Copy out each line of the material in which the word "most" can be found.

PROVIDED DATA ▸
* * * *

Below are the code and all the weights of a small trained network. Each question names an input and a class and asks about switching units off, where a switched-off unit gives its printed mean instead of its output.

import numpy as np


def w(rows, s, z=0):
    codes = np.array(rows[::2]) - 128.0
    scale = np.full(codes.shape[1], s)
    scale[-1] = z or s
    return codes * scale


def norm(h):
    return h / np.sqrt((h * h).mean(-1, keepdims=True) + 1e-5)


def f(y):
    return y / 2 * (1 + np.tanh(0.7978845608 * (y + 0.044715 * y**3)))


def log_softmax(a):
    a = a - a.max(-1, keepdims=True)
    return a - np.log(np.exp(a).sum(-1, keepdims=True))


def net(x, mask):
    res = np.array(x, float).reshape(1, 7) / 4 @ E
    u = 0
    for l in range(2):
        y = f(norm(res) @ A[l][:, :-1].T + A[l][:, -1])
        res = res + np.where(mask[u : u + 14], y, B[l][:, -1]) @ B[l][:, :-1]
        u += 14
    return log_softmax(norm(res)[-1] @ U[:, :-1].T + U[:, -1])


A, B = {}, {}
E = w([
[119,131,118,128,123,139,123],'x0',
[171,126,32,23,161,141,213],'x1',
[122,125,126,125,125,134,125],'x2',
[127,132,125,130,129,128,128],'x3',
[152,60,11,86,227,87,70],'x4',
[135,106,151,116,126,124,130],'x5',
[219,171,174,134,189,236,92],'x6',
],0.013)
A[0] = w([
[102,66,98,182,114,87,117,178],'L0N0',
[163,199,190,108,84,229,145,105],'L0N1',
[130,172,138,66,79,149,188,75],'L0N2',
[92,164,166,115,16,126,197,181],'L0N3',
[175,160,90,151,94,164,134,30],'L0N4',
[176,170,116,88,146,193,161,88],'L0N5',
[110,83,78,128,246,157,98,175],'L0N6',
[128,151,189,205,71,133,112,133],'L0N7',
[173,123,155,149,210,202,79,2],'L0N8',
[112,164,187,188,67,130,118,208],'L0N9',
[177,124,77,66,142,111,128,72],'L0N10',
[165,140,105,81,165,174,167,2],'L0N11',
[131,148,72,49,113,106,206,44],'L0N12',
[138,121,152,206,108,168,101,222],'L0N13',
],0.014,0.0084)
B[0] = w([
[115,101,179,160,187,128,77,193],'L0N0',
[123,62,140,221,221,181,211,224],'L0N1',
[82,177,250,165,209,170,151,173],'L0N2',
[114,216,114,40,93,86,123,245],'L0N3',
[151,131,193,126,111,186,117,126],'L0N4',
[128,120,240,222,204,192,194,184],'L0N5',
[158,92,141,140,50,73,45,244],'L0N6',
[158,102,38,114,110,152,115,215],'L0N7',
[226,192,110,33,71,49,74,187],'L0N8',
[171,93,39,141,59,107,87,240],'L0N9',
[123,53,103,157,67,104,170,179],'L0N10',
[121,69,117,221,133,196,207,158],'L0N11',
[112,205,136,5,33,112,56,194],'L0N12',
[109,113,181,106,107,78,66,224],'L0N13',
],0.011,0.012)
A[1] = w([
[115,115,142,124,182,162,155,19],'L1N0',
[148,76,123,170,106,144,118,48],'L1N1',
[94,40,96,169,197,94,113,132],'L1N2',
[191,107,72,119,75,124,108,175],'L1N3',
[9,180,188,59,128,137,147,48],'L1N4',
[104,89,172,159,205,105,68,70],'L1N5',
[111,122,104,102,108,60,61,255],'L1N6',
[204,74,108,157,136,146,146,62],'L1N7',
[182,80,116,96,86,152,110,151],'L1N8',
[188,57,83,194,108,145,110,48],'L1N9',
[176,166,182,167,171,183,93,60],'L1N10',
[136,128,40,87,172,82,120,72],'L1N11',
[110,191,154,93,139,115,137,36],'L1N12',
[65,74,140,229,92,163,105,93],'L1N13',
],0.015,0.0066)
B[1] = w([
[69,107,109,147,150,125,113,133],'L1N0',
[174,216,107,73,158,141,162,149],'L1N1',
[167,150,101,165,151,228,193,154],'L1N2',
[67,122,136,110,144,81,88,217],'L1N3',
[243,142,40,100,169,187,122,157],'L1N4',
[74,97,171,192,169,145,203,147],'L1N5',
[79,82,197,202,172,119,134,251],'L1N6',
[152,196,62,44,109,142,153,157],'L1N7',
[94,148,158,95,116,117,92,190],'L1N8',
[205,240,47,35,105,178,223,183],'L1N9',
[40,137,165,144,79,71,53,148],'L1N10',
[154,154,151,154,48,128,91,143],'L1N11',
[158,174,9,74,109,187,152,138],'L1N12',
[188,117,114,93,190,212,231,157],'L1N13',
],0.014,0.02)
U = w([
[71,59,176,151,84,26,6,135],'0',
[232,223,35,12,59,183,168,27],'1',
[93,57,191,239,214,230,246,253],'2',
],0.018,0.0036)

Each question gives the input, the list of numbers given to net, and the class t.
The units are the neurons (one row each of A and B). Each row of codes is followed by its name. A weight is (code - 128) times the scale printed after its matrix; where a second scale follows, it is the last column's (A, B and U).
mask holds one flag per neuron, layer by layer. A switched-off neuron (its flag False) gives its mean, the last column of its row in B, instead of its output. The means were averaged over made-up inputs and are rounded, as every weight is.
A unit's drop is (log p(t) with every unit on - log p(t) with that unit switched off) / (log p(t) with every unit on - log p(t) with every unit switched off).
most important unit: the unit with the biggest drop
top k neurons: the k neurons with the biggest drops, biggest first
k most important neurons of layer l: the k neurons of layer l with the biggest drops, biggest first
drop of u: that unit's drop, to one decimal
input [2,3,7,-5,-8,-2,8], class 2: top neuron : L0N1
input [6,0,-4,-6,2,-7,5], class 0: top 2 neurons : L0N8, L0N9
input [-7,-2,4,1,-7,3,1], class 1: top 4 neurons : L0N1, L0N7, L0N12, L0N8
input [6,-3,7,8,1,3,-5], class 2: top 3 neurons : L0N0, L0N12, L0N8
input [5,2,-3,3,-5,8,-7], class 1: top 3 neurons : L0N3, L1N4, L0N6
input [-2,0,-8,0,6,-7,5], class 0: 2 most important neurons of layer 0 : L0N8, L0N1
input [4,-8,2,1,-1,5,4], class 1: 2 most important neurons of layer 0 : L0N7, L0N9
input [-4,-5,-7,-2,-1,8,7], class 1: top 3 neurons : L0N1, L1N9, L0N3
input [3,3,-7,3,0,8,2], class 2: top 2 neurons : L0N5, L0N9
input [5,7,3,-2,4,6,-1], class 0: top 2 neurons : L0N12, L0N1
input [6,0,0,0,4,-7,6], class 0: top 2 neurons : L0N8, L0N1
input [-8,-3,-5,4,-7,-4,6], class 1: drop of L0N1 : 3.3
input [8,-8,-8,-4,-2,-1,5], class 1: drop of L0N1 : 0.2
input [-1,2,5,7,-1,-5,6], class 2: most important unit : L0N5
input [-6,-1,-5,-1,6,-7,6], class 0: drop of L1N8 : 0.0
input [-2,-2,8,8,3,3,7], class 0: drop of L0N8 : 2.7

* * * *

ANSWER TO THIS EXERCISE ▸
most important unit: the unit with the biggest drop
k most important neurons of layer l: the k neurons of layer l with the biggest drops, biggest first
input [-2,0,-8,0,6,-7,5], class 0: 2 most important neurons of layer 0 : L0N8, L0N1
input [4,-8,2,1,-1,5,4], class 1: 2 most important neurons of layer 0 : L0N7, L0N9
input [-1,2,5,7,-1,-5,6], class 2: most important unit : L0N5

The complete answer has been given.